Below are the code and all the weights of a small trained network. Each question names an input and a target symbol and asks about switching units off, where a switched-off unit gives its printed mean instead of its output.

import numpy as np


def w(rows, s, z=0):
    codes = np.array(rows[::2]) - 128.0
    scale = np.full(codes.shape[1], s)
    scale[-1] = z or s
    return codes * scale


def f(y):
    return y / 2 * (1 + np.tanh(0.7978845608 * (y + 0.044715 * y**3)))


def softmax(a):
    e = np.exp(a - a.max(-1, keepdims=True))
    return e / e.sum(-1, keepdims=True)


def log_softmax(a):
    a = a - a.max(-1, keepdims=True)
    return a - np.log(np.exp(a).sum(-1, keepdims=True))


def net(x, mask):
    ids = ['αβγδεζηθμξπστφω'.index(c) for c in x.split()]
    T = len(ids)
    res = E[ids] + P[:T]
    u = 0
    for l in range(2):
        r = res
        for j in range(2):
            rows = slice(2 * j, 2 * j + 2)
            q, k, v = (r @ M[l][rows].T for M in (Q, K, V))
            z = softmax(np.where(np.tri(T) > 0, q @ k.T / 2**0.5, -1e9)) @ v
            o = O[l][rows]
            res = res + np.where(mask[u + j], z, o[:, -1]) @ o[:, :-1]
        u += 2
        y = f(res @ A[l][:, :-1].T + A[l][:, -1])
        res = res + np.where(mask[u : u + 4], y, B[l][:, -1]) @ B[l][:, :-1]
        u += 4
    return log_softmax(res[-1] @ U[:, :-1].T + U[:, -1])


Q, K, V, O, A, B = {}, {}, {}, {}, {}, {}
E = w([
[107,55,89],'α',
[99,100,148],'β',
[155,165,207],'γ',
[100,95,147],'δ',
[84,72,82],'ε',
[160,40,67],'ζ',
[102,26,154],'η',
[218,100,125],'θ',
[80,124,149],'μ',
[141,169,78],'ξ',
[121,165,91],'π',
[92,104,148],'σ',
[35,70,149],'τ',
[94,99,151],'φ',
[82,117,7],'ω',
],0.013)
P = w([
[202,251,124],'0',
[182,206,149],'1',
[179,176,144],'2',
[168,155,146],'3',
[172,137,139],'4',
[175,128,133],'5',
[166,107,139],'6',
[157,94,142],'7',
[160,89,142],'8',
[155,77,137],'9',
[149,66,140],'10',
[155,57,148],'11',
[148,49,144],'12',
[146,72,142],'13',
],0.0029)
Q[0] = w([
[154,24,179],'L0H0',
[218,15,177],'L0H0',
[37,155,226],'L0H1',
[109,8,153],'L0H1',
],0.011)
K[0] = w([
[133,53,179],'L0H0',
[186,4,182],'L0H0',
[69,66,228],'L0H1',
[137,29,46],'L0H1',
],0.012)
V[0] = w([
[151,130,105],'L0H0',
[20,147,224],'L0H0',
[109,255,188],'L0H1',
[252,215,71],'L0H1',
],0.0043)
O[0] = w([
[148,121,151,138],'L0H0',
[70,151,39,44],'L0H0',
[199,185,56,3],'L0H1',
[104,107,3,159],'L0H1',
],0.0041,0.0018)
A[0] = w([
[197,167,153,1],'L0N0',
[84,160,101,12],'L0N1',
[118,10,17,116],'L0N2',
[68,110,170,80],'L0N3',
],0.011,0.002)
B[0] = w([
[118,61,167,141],'L0N0',
[118,95,64,100],'L0N1',
[34,252,171,252],'L0N2',
[94,24,159,151],'L0N3',
],0.011,0.0042)
Q[1] = w([
[100,88,16],'L1H0',
[39,30,178],'L1H0',
[132,175,124],'L1H1',
[133,114,3],'L1H1',
],0.026)
K[1] = w([
[47,64,63],'L1H0',
[2,123,197],'L1H0',
[112,163,111],'L1H1',
[170,108,10],'L1H1',
],0.023)
V[1] = w([
[107,74,125],'L1H0',
[78,114,81],'L1H0',
[75,88,3],'L1H1',
[144,122,108],'L1H1',
],0.016)
O[1] = w([
[46,130,147,116],'L1H0',
[70,66,169,73],'L1H0',
[2,7,42,1],'L1H1',
[173,121,119,44],'L1H1',
],0.0091,0.0054)
A[1] = w([
[153,8,172,192],'L1N0',
[116,94,207,39],'L1N1',
[190,141,85,2],'L1N2',
[227,32,150,174],'L1N3',
],0.015,0.00085)
B[1] = w([
[27,151,126,164],'L1N0',
[218,82,107,248],'L1N1',
[137,12,114,255],'L1N2',
[46,247,65,221],'L1N3',
],0.014,0.0072)
U = w([
[94,180,201,254],'α',
[158,148,132,79],'β',
[241,208,179,89],'γ',
[153,146,140,60],'δ',
[89,149,182,218],'ε',
[111,254,205,30],'ζ',
[220,62,216,254],'η',
[183,196,24,181],'θ',
[136,138,135,14],'μ',
[184,57,35,105],'ξ',
[161,85,90,106],'π',
[145,141,143,22],'σ',
[86,57,167,123],'τ',
[150,144,140,9],'φ',
[66,175,96,61],'ω',
],0.007,0.0033)

Each question gives the input, a string of symbols that net reads in full, and the target symbol t.
The units are the heads (2 rows each of Q, K, V and O) and the neurons (one row each of A and B). Each row of codes is followed by its name. A weight is (code - 128) times the scale printed after its matrix; where a second scale follows, it is the last column's (O, A, B and U).
mask holds one flag per unit, layer by layer, with each layer's heads first. A switched-off unit (its flag False) gives its mean, the last column of its rows in O or B, instead of its output. The means were averaged over made-up inputs and are rounded, as every weight is.
A unit's drop is (log p(t) with every unit on - log p(t) with that unit switched off) / (log p(t) with every unit on - log p(t) with every unit switched off).
The circuit of an input: a set's keep is (log p(t) with only the set's units on - log p(t) with every unit switched off) / (log p(t) with every unit on - log p(t) with every unit switched off). Starting from all 12 units, units are removed one at a time, each time the one whose removal leaves the highest keep (on an exact tie, the one counted first), for as long as the keep stays at least 0.8.
units of the circuit, in order: the units of the circuit, biggest drop first
unit that matters most: the unit with the biggest drop
k most important neurons: the k neurons with the biggest drops, biggest first
k most important neurons of layer l: the k neurons of layer l with the biggest drops, biggest first
which heads matter: for each layer, one digit per head in row order, 1 if its drop is at least 0.15 and else 0, layers parted by /
input η ζ β β θ θ β φ ξ η μ ξ φ, target η: which heads matter => 00 / 11
input δ θ η θ ξ δ ω σ, target ω: units of the circuit, in order => (L0N2, L1H0, L1N0, L1N3)
input γ γ φ, target γ: which heads matter => 00 / 01
input η π η ξ η θ μ, target η: 4 most important neurons => (L1N3, L1N1, L0N2, L0N3)
input η η ε ξ γ μ, target γ: which heads matter => 01 / 01
input σ ω π τ δ θ γ φ θ γ η τ, target τ: most important neuron => (L0N3)
input β τ δ δ, target τ: which heads matter => 10 / 11
input η θ μ α ξ ξ γ μ, target γ: 3 most important neurons => (L0N0, L1N2, L1N1)
input ε ξ μ ε γ θ θ μ θ θ σ, target γ: 2 most important neurons of layer 0 => (L0N0, L0N1)
input τ θ τ β, target τ: which heads matter => 10 / 11
input α ζ θ τ δ, target τ: 4 most important neurons => (L0N3, L0N2, L1N0, L1N3)
input θ η θ η β ε ζ θ θ γ ξ, target ξ: 2 most important neurons of layer 1 => (L1N2, L1N3)
input π θ η ε ξ θ θ α γ η ξ δ, target η: 3 most important neurons => (L1N1, L1N3, L0N3)
input ω η θ β, target η: units of the circuit, in order => (L1N3)
input ω ξ μ β σ φ, target ω: 4 most important neurons => (L0N2, L1N0, L1N3, L0N3)
input τ ξ τ α β η γ γ β θ η η, target η: which heads matter => 01 / 01
input θ η β β η μ, target η: which heads matter => 01 / 10
input σ α α γ α ε τ α θ ξ φ, target τ: units of the circuit, in order => (L0N3, L1H0, L1N3)
input μ α σ τ β, target τ: 4 most important neurons => (L0N2, L0N3, L1N0, L1N3)
input α ξ ω σ θ τ, target τ: which heads matter => 00 / 11
input γ η α θ γ ξ θ ζ η δ, target η: unit that matters most => L0N3
input θ φ β η ξ θ θ η ζ γ θ γ η β, target η: 2 most important neurons of layer 1 => (L1N1, L1N3)
input π γ β ξ π η σ η η τ η ω, target ω: 2 most important neurons of layer 1 => (L1N1, L1N2)
input η ξ φ θ η, target η: units of the circuit, in order => (L1N1, L1N3, L1H0)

----

## Aim of the task
Only a number is needed here: how many lines of the data include the word "with"?

## Written response
6